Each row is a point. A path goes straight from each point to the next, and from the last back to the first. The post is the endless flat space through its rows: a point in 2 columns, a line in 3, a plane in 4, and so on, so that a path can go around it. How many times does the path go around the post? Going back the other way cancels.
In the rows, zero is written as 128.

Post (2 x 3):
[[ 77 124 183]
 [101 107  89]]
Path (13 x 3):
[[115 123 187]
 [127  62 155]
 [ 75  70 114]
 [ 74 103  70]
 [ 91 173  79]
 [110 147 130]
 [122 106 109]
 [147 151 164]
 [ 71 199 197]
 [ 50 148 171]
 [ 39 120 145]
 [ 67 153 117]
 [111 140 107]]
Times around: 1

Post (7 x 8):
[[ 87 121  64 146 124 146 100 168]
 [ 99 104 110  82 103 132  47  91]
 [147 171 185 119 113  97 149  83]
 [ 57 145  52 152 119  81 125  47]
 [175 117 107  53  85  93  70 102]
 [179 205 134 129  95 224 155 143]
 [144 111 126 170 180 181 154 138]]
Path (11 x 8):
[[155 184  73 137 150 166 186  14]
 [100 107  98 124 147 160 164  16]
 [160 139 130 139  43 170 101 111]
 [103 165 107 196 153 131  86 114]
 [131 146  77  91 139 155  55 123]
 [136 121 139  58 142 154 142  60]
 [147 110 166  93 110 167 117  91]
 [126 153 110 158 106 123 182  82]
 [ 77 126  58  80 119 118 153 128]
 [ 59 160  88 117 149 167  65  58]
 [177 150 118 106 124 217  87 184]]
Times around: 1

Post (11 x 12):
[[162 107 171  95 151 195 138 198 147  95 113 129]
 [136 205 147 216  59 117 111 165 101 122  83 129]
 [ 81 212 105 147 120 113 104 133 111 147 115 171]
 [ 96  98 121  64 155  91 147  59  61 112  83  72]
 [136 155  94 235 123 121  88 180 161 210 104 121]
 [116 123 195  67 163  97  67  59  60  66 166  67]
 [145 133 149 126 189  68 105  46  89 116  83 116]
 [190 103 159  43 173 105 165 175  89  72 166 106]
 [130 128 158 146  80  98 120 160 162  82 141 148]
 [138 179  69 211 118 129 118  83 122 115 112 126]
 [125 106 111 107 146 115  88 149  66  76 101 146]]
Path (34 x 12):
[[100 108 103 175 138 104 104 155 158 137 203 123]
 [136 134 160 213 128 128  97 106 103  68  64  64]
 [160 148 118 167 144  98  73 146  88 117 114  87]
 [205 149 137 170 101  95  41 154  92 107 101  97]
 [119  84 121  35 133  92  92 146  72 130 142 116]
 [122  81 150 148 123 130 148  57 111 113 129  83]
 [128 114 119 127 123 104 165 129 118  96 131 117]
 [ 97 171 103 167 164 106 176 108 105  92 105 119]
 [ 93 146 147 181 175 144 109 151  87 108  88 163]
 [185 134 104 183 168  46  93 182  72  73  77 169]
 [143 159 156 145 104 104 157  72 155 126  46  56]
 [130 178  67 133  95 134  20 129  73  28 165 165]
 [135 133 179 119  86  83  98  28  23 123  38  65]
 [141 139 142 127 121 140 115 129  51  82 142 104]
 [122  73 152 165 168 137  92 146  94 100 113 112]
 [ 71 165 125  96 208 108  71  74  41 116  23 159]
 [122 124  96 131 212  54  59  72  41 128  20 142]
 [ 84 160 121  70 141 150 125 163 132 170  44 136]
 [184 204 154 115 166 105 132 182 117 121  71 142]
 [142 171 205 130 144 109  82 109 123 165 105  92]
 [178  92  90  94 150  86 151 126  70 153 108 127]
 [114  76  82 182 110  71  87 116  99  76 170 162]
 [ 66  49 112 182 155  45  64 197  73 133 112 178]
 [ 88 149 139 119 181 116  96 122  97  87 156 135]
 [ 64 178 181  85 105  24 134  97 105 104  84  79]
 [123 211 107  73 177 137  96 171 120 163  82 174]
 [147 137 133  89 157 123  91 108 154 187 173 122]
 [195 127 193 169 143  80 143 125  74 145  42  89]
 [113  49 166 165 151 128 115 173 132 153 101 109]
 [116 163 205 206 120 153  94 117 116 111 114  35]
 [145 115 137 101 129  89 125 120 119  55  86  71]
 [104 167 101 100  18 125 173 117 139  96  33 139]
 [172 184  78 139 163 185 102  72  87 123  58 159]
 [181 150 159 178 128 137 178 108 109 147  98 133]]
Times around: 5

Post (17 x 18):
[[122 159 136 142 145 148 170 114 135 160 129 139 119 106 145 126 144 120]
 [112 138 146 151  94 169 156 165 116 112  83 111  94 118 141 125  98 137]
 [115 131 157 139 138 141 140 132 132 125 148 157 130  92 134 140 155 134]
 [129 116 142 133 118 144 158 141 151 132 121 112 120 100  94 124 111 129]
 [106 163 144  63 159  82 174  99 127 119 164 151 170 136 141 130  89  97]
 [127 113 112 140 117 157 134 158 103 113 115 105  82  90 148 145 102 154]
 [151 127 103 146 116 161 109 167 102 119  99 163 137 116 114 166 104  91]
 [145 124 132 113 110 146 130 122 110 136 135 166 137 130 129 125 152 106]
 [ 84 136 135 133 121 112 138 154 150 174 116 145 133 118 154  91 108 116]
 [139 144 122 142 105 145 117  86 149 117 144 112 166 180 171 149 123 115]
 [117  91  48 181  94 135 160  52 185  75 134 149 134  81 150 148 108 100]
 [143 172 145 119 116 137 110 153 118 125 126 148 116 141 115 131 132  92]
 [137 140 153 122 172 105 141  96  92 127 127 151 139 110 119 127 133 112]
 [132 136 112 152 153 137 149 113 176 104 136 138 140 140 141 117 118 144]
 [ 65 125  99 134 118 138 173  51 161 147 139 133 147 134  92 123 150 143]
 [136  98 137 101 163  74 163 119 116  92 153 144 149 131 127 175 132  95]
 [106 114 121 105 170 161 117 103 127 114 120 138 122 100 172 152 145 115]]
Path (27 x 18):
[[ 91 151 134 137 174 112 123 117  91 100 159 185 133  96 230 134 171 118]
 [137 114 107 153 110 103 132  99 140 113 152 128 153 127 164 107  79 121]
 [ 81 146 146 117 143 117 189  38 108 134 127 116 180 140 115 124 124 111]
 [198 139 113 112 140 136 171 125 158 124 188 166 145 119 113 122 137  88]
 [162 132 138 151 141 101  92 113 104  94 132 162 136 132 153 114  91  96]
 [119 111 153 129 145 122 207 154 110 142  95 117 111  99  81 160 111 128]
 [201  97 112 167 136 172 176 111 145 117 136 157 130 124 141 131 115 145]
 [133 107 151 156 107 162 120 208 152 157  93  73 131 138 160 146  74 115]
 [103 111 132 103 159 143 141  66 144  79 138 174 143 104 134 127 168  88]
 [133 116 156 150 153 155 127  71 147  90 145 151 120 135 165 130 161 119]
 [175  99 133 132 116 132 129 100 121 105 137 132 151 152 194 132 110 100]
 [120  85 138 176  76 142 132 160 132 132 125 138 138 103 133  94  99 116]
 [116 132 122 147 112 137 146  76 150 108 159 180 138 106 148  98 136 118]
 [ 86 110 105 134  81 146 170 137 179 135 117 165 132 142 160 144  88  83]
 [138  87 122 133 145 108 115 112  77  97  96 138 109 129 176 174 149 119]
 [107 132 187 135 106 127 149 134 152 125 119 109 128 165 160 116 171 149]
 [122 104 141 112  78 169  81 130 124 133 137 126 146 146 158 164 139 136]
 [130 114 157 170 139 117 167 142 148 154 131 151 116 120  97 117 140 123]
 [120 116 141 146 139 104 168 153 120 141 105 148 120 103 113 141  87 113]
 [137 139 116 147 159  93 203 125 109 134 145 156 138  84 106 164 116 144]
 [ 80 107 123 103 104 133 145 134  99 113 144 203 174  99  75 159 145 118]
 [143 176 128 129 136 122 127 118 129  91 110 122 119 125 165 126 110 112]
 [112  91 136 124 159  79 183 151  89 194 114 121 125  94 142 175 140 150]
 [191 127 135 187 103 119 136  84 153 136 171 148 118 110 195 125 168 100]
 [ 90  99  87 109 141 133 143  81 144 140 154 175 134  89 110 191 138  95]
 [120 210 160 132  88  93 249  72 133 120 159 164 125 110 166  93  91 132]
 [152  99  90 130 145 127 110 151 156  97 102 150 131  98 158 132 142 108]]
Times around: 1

--

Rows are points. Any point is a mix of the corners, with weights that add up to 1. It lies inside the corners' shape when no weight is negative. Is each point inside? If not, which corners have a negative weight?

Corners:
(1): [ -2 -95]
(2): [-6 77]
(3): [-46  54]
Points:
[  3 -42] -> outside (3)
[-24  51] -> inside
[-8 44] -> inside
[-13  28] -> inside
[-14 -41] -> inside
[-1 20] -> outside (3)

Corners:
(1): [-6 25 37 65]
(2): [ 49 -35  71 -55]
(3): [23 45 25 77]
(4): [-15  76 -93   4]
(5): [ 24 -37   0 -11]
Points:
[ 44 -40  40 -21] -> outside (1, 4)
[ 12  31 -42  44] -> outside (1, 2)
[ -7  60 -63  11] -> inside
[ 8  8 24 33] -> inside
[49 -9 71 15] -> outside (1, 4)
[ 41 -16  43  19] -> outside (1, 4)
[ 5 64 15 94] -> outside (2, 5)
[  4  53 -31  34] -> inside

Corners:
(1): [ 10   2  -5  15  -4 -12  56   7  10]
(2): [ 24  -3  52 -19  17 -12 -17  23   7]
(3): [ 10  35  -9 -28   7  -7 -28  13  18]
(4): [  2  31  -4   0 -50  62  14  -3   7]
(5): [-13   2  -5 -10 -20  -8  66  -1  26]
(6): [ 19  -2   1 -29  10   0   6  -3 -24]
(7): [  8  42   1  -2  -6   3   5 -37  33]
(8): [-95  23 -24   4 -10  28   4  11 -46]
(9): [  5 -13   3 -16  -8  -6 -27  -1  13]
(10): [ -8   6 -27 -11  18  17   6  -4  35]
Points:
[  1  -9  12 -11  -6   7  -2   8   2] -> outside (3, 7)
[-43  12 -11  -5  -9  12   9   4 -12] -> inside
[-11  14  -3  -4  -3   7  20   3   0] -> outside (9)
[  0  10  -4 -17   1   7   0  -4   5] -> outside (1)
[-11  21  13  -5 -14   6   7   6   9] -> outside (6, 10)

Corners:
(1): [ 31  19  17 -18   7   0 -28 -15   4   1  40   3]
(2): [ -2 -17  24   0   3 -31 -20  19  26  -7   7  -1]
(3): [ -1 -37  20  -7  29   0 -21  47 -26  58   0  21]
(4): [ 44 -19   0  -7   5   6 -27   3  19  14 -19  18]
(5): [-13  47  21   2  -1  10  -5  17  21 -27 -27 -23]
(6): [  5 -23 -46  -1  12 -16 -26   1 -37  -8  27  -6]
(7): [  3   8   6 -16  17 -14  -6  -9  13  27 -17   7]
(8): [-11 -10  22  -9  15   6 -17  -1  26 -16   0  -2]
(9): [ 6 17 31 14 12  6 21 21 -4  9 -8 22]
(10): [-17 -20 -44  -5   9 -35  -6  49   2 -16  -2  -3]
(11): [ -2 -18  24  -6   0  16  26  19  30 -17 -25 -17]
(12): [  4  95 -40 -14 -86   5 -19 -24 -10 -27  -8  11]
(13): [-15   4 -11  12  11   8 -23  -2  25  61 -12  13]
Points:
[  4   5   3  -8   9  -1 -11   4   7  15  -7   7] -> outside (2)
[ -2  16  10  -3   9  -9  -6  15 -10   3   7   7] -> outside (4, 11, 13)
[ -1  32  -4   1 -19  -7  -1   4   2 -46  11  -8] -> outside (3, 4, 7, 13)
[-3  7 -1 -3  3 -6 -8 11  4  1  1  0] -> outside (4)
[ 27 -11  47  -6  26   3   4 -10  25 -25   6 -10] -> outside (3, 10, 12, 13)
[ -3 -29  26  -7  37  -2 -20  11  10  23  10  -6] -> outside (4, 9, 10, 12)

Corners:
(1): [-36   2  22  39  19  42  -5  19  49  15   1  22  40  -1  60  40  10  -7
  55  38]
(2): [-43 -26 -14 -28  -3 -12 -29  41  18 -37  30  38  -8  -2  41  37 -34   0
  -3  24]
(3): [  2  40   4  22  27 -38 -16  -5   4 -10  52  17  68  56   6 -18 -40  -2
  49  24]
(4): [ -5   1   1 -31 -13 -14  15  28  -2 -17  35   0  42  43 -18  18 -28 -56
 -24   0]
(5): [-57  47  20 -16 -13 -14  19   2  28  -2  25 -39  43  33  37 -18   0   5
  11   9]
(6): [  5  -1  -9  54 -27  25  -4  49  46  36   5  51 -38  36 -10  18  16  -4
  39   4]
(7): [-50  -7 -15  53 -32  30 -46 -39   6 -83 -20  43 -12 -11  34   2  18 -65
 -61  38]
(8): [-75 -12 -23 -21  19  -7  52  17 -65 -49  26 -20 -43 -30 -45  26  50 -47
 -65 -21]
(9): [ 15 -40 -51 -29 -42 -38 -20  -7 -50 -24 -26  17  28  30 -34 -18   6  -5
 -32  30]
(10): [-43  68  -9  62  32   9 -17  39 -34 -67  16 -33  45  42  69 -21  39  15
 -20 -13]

==

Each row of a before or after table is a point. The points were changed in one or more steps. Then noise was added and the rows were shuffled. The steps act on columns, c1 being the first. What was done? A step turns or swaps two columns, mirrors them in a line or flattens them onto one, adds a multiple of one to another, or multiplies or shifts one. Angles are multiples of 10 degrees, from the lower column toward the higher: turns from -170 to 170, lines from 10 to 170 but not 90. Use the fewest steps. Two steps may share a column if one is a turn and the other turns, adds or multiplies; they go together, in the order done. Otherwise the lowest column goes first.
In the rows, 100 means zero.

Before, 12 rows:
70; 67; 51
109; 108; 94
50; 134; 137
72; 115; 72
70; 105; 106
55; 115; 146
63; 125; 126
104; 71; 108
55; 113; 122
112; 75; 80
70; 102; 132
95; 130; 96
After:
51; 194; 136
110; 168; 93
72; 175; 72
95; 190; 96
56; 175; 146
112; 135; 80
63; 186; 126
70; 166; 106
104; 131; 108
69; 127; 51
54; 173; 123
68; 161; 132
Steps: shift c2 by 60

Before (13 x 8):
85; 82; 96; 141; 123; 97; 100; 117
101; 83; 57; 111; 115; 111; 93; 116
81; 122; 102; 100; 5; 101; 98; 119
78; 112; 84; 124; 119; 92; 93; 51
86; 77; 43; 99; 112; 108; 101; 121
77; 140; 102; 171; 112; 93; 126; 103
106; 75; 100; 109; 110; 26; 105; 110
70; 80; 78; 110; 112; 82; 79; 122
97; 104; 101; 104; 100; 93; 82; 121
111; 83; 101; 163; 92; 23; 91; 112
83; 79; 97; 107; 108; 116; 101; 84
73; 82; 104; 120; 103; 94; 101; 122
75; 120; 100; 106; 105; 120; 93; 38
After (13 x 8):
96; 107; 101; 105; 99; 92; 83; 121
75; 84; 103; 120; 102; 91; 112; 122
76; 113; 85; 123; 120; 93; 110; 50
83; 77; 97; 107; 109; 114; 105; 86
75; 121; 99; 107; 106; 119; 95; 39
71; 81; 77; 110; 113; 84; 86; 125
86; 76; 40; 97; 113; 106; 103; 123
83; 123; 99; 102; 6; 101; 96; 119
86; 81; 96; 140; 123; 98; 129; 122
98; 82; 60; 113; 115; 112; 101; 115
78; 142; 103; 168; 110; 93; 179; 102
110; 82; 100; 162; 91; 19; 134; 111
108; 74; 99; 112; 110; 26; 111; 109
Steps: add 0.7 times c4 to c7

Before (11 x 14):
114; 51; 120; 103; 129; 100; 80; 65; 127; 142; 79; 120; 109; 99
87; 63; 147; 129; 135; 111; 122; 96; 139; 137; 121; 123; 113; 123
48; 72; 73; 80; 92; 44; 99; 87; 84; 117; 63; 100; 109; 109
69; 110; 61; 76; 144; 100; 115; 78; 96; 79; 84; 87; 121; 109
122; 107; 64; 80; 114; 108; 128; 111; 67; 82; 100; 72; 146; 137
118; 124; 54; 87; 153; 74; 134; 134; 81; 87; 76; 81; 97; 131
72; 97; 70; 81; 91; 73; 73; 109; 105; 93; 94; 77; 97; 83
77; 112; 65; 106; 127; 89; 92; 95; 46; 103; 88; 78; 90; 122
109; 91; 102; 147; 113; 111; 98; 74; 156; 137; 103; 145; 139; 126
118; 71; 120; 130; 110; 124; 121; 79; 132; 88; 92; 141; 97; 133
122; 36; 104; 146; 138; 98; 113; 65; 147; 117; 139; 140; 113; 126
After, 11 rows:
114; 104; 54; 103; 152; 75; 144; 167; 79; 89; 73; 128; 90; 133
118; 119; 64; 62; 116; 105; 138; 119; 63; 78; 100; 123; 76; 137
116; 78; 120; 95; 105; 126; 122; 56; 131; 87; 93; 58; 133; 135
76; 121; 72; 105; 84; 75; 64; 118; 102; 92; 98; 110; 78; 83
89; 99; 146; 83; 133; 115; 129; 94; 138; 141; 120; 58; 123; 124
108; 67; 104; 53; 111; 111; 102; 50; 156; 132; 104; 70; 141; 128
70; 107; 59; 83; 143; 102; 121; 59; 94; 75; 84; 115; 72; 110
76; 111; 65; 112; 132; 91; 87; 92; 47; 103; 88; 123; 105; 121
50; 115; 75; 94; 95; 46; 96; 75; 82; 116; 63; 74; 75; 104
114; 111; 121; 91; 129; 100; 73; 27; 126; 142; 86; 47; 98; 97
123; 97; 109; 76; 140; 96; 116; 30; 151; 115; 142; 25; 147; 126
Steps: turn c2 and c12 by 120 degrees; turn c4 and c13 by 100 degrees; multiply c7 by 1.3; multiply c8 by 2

Work instructions> Please show, exactly as written, every line above that contains the word "zero".

Answer section>
In the rows, zero is written as 128.
In the rows, 100 means zero.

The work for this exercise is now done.